(Data records)
------

Every row gives one point. A path goes straight from each point to the next, and from the last back to the first. The post is the endless flat space through its rows: a point in 2 columns, a line in 3, a plane in 4, and so on, so that a path can go around it. Count how often the path circles the post. Going back the other way cancels.

Post (1 x 2):
[[ 3.3 -5.4]]
Path, 28 rows:
[[ 22.5 -18.9]
 [ 36.0   3.9]
 [ -6.3  10.7]
 [-31.7 -12.2]
 [ -4.3 -12.0]
 [ 33.8 -11.2]
 [ 29.8  -3.3]
 [  1.8  12.9]
 [-25.1   1.4]
 [-11.6 -23.6]
 [-13.2 -18.3]
 [ 21.0 -10.9]
 [ 46.2  -1.1]
 [ -7.1  10.5]
 [-30.7  -0.3]
 [ -7.5 -15.6]
 [ 10.4 -11.0]
 [ 28.8   0.9]
 [ -5.4   0.8]
 [ -9.5  -7.0]
 [ -8.0 -22.4]
 [ 30.2  -9.9]
 [  9.1 -10.5]
 [ 21.3  -2.1]
 [  5.5   4.6]
 [ -0.3  -0.3]
 [-36.5  -5.0]
 [-16.5 -23.3]]
Times around: 5

Post (7 x 8):
[[-26.1  -3.4  22.5 -45.9 -16.8 -23.4 -26.2   3.2]
 [  8.4  -0.6   1.1  -5.6  -7.3   9.3  10.1  12.5]
 [ -5.0  -7.7   5.4  13.0  15.7   5.9   9.4  26.0]
 [-11.1  14.6   2.1  10.2  14.1  -9.5   2.7  13.2]
 [  1.2 -10.9  12.5  16.7  -4.1   1.2  19.8 -12.8]
 [ 12.4 -14.7  -8.2   4.0   4.6  18.9  -6.5  -1.3]
 [ 16.6  -6.5   6.5  -1.1  12.1  -4.6  18.2  -3.0]]
Path (30 x 8):
[[-30.2  -9.4 -11.8 -12.2  -3.0 -10.9 -13.8  12.4]
 [ 13.5  12.7 -13.1   4.9  15.3 -16.9  -0.8 -14.2]
 [  2.9  18.5   8.5 -18.7   2.8 -14.5  -3.5  19.5]
 [ 23.0   3.0  25.6  -2.7  19.5  -2.8  17.6 -12.4]
 [ 32.6  -1.7  -5.8 -12.3   5.5  15.0  19.9 -15.9]
 [  1.4   7.7  -5.5  15.2   3.4  21.5 -10.9 -11.6]
 [ 28.4  12.4  13.7  -9.6  14.7 -12.6   6.7   4.0]
 [-17.7 -11.9  16.2  37.9  -6.8  -3.3  13.4   0.4]
 [ 32.0  15.0  10.2 -26.1  23.0  -9.5  12.1  21.4]
 [  9.1 -15.3   4.9   6.8   4.7  34.7   0.5 -20.8]
 [-17.5 -10.9  12.2  31.7  14.8  -4.9  19.7 -18.9]
 [ 25.2   0.0 -12.7 -25.6  11.7  15.4 -20.5 -13.2]
 [ 10.7  -3.8  11.9  13.9  30.0 -10.0 -13.3 -34.2]
 [ 35.8 -32.9  21.4 -12.0  14.3 -17.3  11.3  -4.1]
 [ 13.3  -4.5  27.6 -14.4 -12.0 -27.0  50.5   2.7]
 [-32.3  -0.3 -10.9  29.3   4.3  11.4 -21.3   0.1]
 [ 60.8  14.0 -25.1 -17.5  25.3   3.0  17.7 -43.0]
 [ 45.2   4.9  17.0 -20.4  -0.8  13.4  34.8  -9.9]
 [  1.8  16.0  11.1   5.5   6.3 -18.8  -0.1  -9.2]
 [  6.8  13.5 -12.2  12.8 -12.8  -1.5  17.0  16.1]
 [  4.4 -33.8  -5.5  10.0  -7.8  21.8  21.4  11.6]
 [ 30.6  15.3 -17.4  -5.1  -7.1  10.0  34.0 -17.9]
 [-14.4 -26.7   8.5  -7.3 -13.2  -2.0  23.7  22.8]
 [ -4.9 -43.2  18.5  -0.4   0.0  -4.7   0.1  45.7]
 [ 35.3   6.3  12.7   3.2   8.2 -16.5  24.7 -18.7]
 [ -4.0   2.4  17.7 -11.8 -22.6  17.9  -1.8   3.7]
 [ -7.4  -2.1  16.9 -17.6  -9.3  20.6  21.7  15.9]
 [ 22.7 -40.8  19.0  -0.4  -1.8  34.5 -19.1 -11.5]
 [  3.5 -24.0  -3.6  -3.2  11.4  17.6 -31.0  14.4]
 [  4.8 -29.7 -15.6   2.7   7.3   9.0 -15.2  41.4]]
Times around: 1

Post, 13 rows:
[[ -4.3 -10.2  -6.7  -9.1   6.8  -1.7   5.6   3.4  -0.1  23.8   8.8  15.4
   -8.7   2.6]
 [-18.1  -9.9 -26.4  19.0   2.3 -16.2 -15.6   9.7  18.1  -2.0  -8.2   4.9
   18.0  -2.7]
 [ 23.3  -0.8  27.7  -4.4 -18.3  -8.1 -11.1  16.5  -9.0  23.7  -3.3  20.4
   27.6  -8.4]
 [-20.0  13.8  -6.1  18.1   6.5  -6.0 -22.8  -2.3  16.3  -2.9  -0.1  -9.8
   32.7  13.7]
 [-10.8  22.9 -28.5   9.2   7.3 -17.0   2.3  15.8  12.5 -12.8   5.3   0.7
   22.1 -10.7]
 [ -3.2 -22.1  40.6  10.4 -20.5   1.8   1.2  14.4   4.3  10.9  14.7   2.4
   27.3   2.6]
 [ 15.2 -17.2 -20.0   7.5  26.1  16.8  -2.5  29.3  -0.7  31.5   1.5  14.0
  -42.8   2.0]
 [  2.0  -3.5  -8.7   8.6  18.4  11.9   3.7   1.1  -1.1  10.7 -22.4   5.1
  -31.1  -8.8]
 [  6.5  -7.6 -12.9  19.6  21.8  -0.5   0.3   1.6   2.9  14.7   6.0  24.7
  -18.5 -10.4]
 [ 32.2 -17.2  18.6  -6.2 -10.6   5.8  -8.0   4.3 -14.8 -10.1  12.3  21.9
   24.0   5.1]
 [ -8.6  13.8 -24.2  18.4 -10.4  -0.7  10.4  -2.8  23.0  -0.4  -3.3   1.3
   13.0   1.1]
 [ 16.5 -10.6  -6.0  -0.2  -1.7  -6.1 -12.1  -1.1   3.8  13.8   5.5  -6.3
  -15.9   1.3]
 [ 10.6  -4.9  27.9  -3.6  -7.4 -13.3 -16.4  15.7   6.6   9.2   0.8  18.4
    6.6  17.3]]
Path, 29 rows:
[[ -4.6 -11.1 -28.2   7.1  13.1   0.5   3.7  30.3  21.4  15.2  -9.5  13.7
  -10.9  -9.6]
 [ -1.5 -37.7   2.3   9.1  -9.9 -13.7  -5.2  -1.6  24.3   7.9  45.6 -24.3
    0.4  17.5]
 [ 12.1  24.6  27.2   3.1  -6.0  -1.6  11.2  11.2  19.1  -1.4 -22.6  26.5
   29.3   0.5]
 [-26.0 -20.0  -5.8  26.0   1.0 -40.0  -0.6  11.2  29.2   5.4 -31.7  -3.3
  -13.1 -12.9]
 [-12.0 -22.8  10.8  20.3  21.7 -10.2 -47.1  19.3 -12.6  40.9 -21.6   6.4
   -1.6   3.1]
 [  2.5 -37.8  26.1  25.7  11.2 -15.0 -46.3  -7.6  11.0  25.3   8.8   8.7
   -4.5  24.6]
 [ 29.7 -24.1  11.5  17.3  20.5   8.0   3.5 -18.7  -9.2   0.8 -12.1  26.9
   -4.9   1.3]
 [  3.5 -13.7  12.2  23.2 -26.7   2.3  17.4   8.0   7.0   7.0  13.6   5.2
   -0.3  14.1]
 [ 13.5   0.8 -13.9   3.9 -20.6  -5.0  -3.6  -3.8  -0.9   2.5  -7.7  12.4
   -4.1  -3.4]
 [-10.5   3.5  15.5  -3.0  -1.8 -18.8 -23.2  -9.6  -4.7   6.8  -3.8  11.6
   19.1  11.1]
 [-16.0   9.4  11.2  15.5  -0.3  -7.6  -6.7  -4.7  16.1  19.1  -0.5   5.1
  -11.5  18.3]
 [-20.1  11.1  -1.1  10.3  -2.4 -21.6   4.8 -13.0   2.7  -5.7   7.8  39.7
   20.2 -28.8]
 [ -6.5   8.9  20.7  12.3   9.5 -24.0 -14.9  25.0  29.5  29.4  20.3  54.6
    7.0   6.1]
 [  8.7 -41.3 -20.5  -3.7   3.4  -2.8 -34.8   9.0   1.7 -10.8 -20.8   5.9
   40.5  -6.5]
 [-11.9  20.4  -9.1  -0.6  24.7 -31.5 -11.8  33.3   6.6  43.3 -36.8  44.1
    2.1   3.7]
 [-17.8 -35.6  19.7  13.2  -8.0  -1.9  26.9   7.2  -7.8   7.5  20.0   7.3
    6.4 -21.7]
 [  7.6 -20.9 -24.8  42.1   0.5  25.5 -21.7  17.4  -8.8  10.4 -15.8 -11.0
  -19.3 -14.1]
 [  8.9  -1.0   1.4  -6.9  -2.3 -12.2  -8.0  29.4  -8.6  49.2 -12.0  27.9
  -19.4  -9.9]
 [-19.5  -5.3  -9.4  -4.2  13.7  16.2  27.6  15.9   0.0  26.6  13.3  26.7
  -19.7  19.6]
 [-31.1 -37.8  14.1  10.9  10.9  -1.5 -21.0  47.9   4.6  26.8  -7.3   4.4
  -41.8  -2.9]
 [ 15.5  17.0 -13.4 -15.9 -10.3  -3.3  -6.9   3.3   4.2  17.8  -6.8  14.3
   -0.1 -17.9]
 [ 10.3 -24.2  15.2   5.8  -4.1  -3.6  -9.6  26.6  31.3   3.4 -11.5  -0.5
    9.1   9.8]
 [  8.1 -22.0  25.7  -6.4 -23.0 -21.3  19.2  33.3  -2.0  36.4  44.0   1.7
   34.5 -14.1]
 [ 16.2 -18.0   4.6 -21.4  -4.8   6.6 -10.7  -8.9 -23.8 -20.4   9.3  -4.4
   27.2  12.6]
 [  9.2 -36.5 -11.5  13.0  -0.5  11.2  -1.0   8.2 -14.0  25.7  36.6  -1.1
  -30.9   0.1]
 [ -9.9  13.8  38.1   9.3  11.3   1.1  -5.4  25.1  -1.5   8.9  -0.7  17.6
   20.7  -6.2]
 [ -2.9  45.4 -27.7 -20.3 -10.0 -37.2  -1.0  14.2  22.8  48.1  -1.3  13.8
  -16.5   5.0]
 [  3.7  10.3   5.0  26.6  16.1   7.6   5.9  22.4 -10.9 -14.8   4.7   0.7
  -27.5 -10.2]
 [ 14.6 -31.5  31.7   2.6  13.9   8.4 -27.5 -39.7 -16.2  17.1 -10.8  33.0
  -21.0   0.2]]
Times around: 3

Post (17 x 18):
[[ -8.7   0.4   0.4  14.8  19.1 -17.9  12.2   5.1  -9.6  23.4  -1.7  -9.4
   -8.2  -1.4  20.9   0.6 -31.5 -19.7]
 [ 10.6  -3.4  -7.2 -19.8   6.8  20.3   6.4  -2.8 -15.3  29.6 -14.8  11.4
   15.5   4.2 -26.2 -12.3  -1.6  11.6]
 [-15.3  -5.8   1.4  23.1  -2.0 -25.5   7.5  -5.7 -24.3 -15.0 -14.1 -20.0
   -4.5   2.5  10.1 -14.9 -22.9   3.1]
 [ -4.4  25.4  -3.2  29.3  -9.7 -24.1  17.0 -30.6   7.6  -9.2   9.9  -4.6
  -20.8 -17.6  -9.9  15.5  15.1  -7.8]
 [-17.7 -16.0   2.3 -13.6 -13.1  13.9 -22.6  45.4 -12.8  15.5 -11.8  14.1
   31.3  -1.0 -13.8  -1.1 -17.1 -15.6]
 [  3.1 -11.7   7.6  36.5  14.7  -5.7  -6.6  -0.2 -14.9   1.3 -17.5 -18.6
  -37.6   3.4   2.8  16.4 -19.6  -5.1]
 [ 11.7  -6.1  21.1 -13.4  10.0  20.4 -15.4  -6.0 -11.7  23.3   4.3  14.9
    3.3   1.6   3.9 -14.2  10.3  17.2]
 [ 24.5  13.8  -8.0 -11.3   3.1  -9.3  -8.0 -29.2 -13.7  -1.7   1.7  11.7
  -21.7 -17.1  -7.0 -23.1   7.1 -11.1]
 [ -5.6 -31.8  -6.0   4.2  -7.5  -1.4 -22.8  19.3 -19.1  28.9  -1.2   3.4
   40.7  12.2  -8.7  11.4 -24.3  -4.2]
 [-11.2 -11.9 -13.9  25.9   8.1   3.1  13.9  -6.7  -6.1 -12.4  16.8  -4.7
  -13.1  -3.7  11.3  -6.1 -26.3 -14.2]
 [  4.1 -16.7 -15.5  11.7   3.1 -18.2  20.6 -13.1 -17.4  -9.4  -7.2 -16.0
  -12.4  -1.0  24.5  18.1   2.7 -10.1]
 [-12.8 -29.4  13.0 -12.5  -2.1 -12.6 -11.9  21.0  -0.5  20.7 -19.1  20.9
   43.4   2.2  -8.2  19.4 -48.8   2.7]
 [ 24.4  -4.3   1.8 -22.8 -13.1   8.4 -10.6  -5.8   1.1  19.9   1.5  -1.4
   -8.3   4.3  -7.4   3.3 -12.4   3.8]
 [-19.5 -20.8  12.7  11.6 -25.1 -12.9   2.9 -25.1  -0.2  28.2 -36.0 -13.6
   23.7 -23.7 -13.7  29.3  -6.8 -21.1]
 [ 25.5  23.8   0.4  27.0  -0.7  11.1  11.7 -17.4   8.2   7.8 -20.1  21.5
  -17.4   4.8  14.9  -8.6  12.9   6.0]
 [ 34.7  20.2  10.0 -16.4  -5.9  15.9   4.2  -8.5 -20.9  -3.6  11.3   0.7
    7.2 -16.1  -1.2   9.5  -8.4 -20.2]
 [ -3.7  -2.9  20.5  23.6   3.5  -4.2  22.1 -23.4 -16.0 -15.8   0.3 -11.8
  -21.8  24.9  -8.2   4.5   0.6 -19.0]]
Path (24 x 18):
[[ -8.7 -13.8  -5.6  25.0  30.3  19.0  -2.5 -10.2 -13.5   0.9   2.8 -16.4
  -11.4   7.1  -2.9  -7.8  13.8  -5.2]
 [ 36.8 -29.5  -6.5  11.2 -12.6  10.7  16.4 -17.3   0.4  -2.7   3.3  14.2
    3.3  -6.3 -17.5  36.8  21.2 -39.8]
 [ 28.5 -17.8 -28.9 -10.4   1.2 -19.0  19.2  13.0 -18.0 -20.1  27.8   0.9
   -6.6   9.3  28.9  15.5 -37.2 -12.1]
 [ 24.5  20.3 -28.4 -29.9  -1.5  23.0  14.0 -31.6  -2.5  29.2 -25.2  17.7
    2.5 -21.8  30.7 -12.0   1.5   8.2]
 [-22.0   0.9  12.5  29.0   5.4  -2.5  22.4 -19.5  12.0  25.9 -37.2  -9.8
   -3.0  -2.4  16.8  15.9 -11.6 -20.1]
 [  9.4  -3.4  -5.0   3.8  12.9 -16.0  -1.0 -17.5   8.0  21.0  17.7 -13.1
  -32.4 -42.2  12.6   8.0 -14.8 -59.8]
 [ 21.5  24.6  10.2  24.0   4.1 -25.8  31.6 -27.6 -14.2   6.6  11.3 -26.0
  -41.9 -24.2 -11.4  22.4 -29.1 -32.4]
 [ 12.4  -0.2  16.5   5.5   6.9  29.7  -1.3  -6.2   6.9  19.4 -12.2  26.2
  -35.2  -4.5  23.4   0.8  -8.0   8.9]
 [ 12.9  -6.0   9.1  -8.2  -5.9   5.4  -9.3 -14.3 -21.8   6.6 -42.6  -7.3
   -0.5  -4.6  10.0 -12.0  -3.3   4.3]
 [ 25.3  -6.6 -17.9 -20.3  17.7  10.9  -2.6  19.3  -2.8  21.8 -26.3  -6.2
    4.2 -22.5   5.0  22.9 -35.3   1.4]
 [ 10.2 -14.8  21.6  19.3 -14.5   7.3  -5.9  -8.3  27.0  33.0   7.3 -13.6
  -36.5   5.4  -9.7  27.9  -6.0 -19.1]
 [-21.7   3.1  33.7 -12.9 -11.5 -18.1   6.3  10.1  14.3   7.5  13.7   0.1
   16.8 -12.9   2.6 -16.2   2.3 -14.6]
 [-16.2 -25.9 -26.0  12.6 -20.9   2.3 -14.4  30.6  26.8   2.0 -28.9   0.6
    9.7  20.9  15.4  51.9  -0.4   6.8]
 [ -8.1   0.3  23.5  10.2   5.0  -6.8  -3.4 -30.3 -14.6  24.6   1.0 -10.3
   14.0 -28.8  10.9  15.5 -16.6 -12.2]
 [ 17.5   8.6 -24.5  13.6 -29.9 -17.5   7.7 -12.6 -37.2   8.1  -7.0  -8.2
   21.8 -46.9 -20.1  20.2 -22.0 -39.0]
 [ -1.5  28.6  16.9  18.1  -6.4   0.9  16.7   5.0  -6.8 -20.5  31.6  12.7
  -20.6   3.1  -6.6  14.2   5.3  -8.8]
 [  4.4   5.5 -28.8 -21.7  27.8  15.3  -5.2 -14.0 -17.0  39.9   7.0  -7.4
  -11.4 -44.7   0.1 -19.1 -18.8 -11.0]
 [ -9.2 -19.4   8.7 -19.0 -17.0  -5.9  17.9   0.8  17.8   5.1 -29.3  36.9
    0.8  15.4   2.7  44.6 -29.5 -13.4]
 [ -6.4  22.4   0.4 -11.5  -4.3   4.1 -10.2   9.5  10.8  14.0   3.1  -4.8
  -31.8 -27.9  27.6  19.2  -4.1 -31.4]
 [ -6.9 -17.5 -13.4  18.4  19.7 -29.1  14.7 -11.2  -2.1  -6.7   4.8 -24.0
  -26.1  21.2   6.2  21.1   1.8 -24.8]
 [ 15.5  -9.6  15.6 -13.0  10.2  -7.5  11.5 -21.6  -0.1  12.3  18.0 -18.1
  -17.1 -28.3  12.2  19.5   9.5 -17.1]
 [  4.6  -6.4  -5.6   8.3  15.5  -1.6   0.9  -3.4 -31.1  27.8  -4.5   6.5
  -12.2  15.6 -30.4  -9.9  -1.1 -35.3]
 [ 35.1  -1.9  14.7  -4.1  -6.3   7.3  -3.4 -21.8 -17.2  22.9  22.7 -33.0
  -38.3  -3.7 -21.5  17.8   7.8 -20.2]
 [  9.0 -27.8 -18.2  -4.7  17.0   1.2 -10.6  -0.7 -12.5  -9.3  -8.2   7.3
  -12.7 -19.8  28.6 -30.4 -23.6  -3.3]]
Times around: 2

------

Task description
Which lines of the records above hold the word "Times"? Copy each one out.

Finished task
Times around: 5
Times around: 1
Times around: 3
Times around: 2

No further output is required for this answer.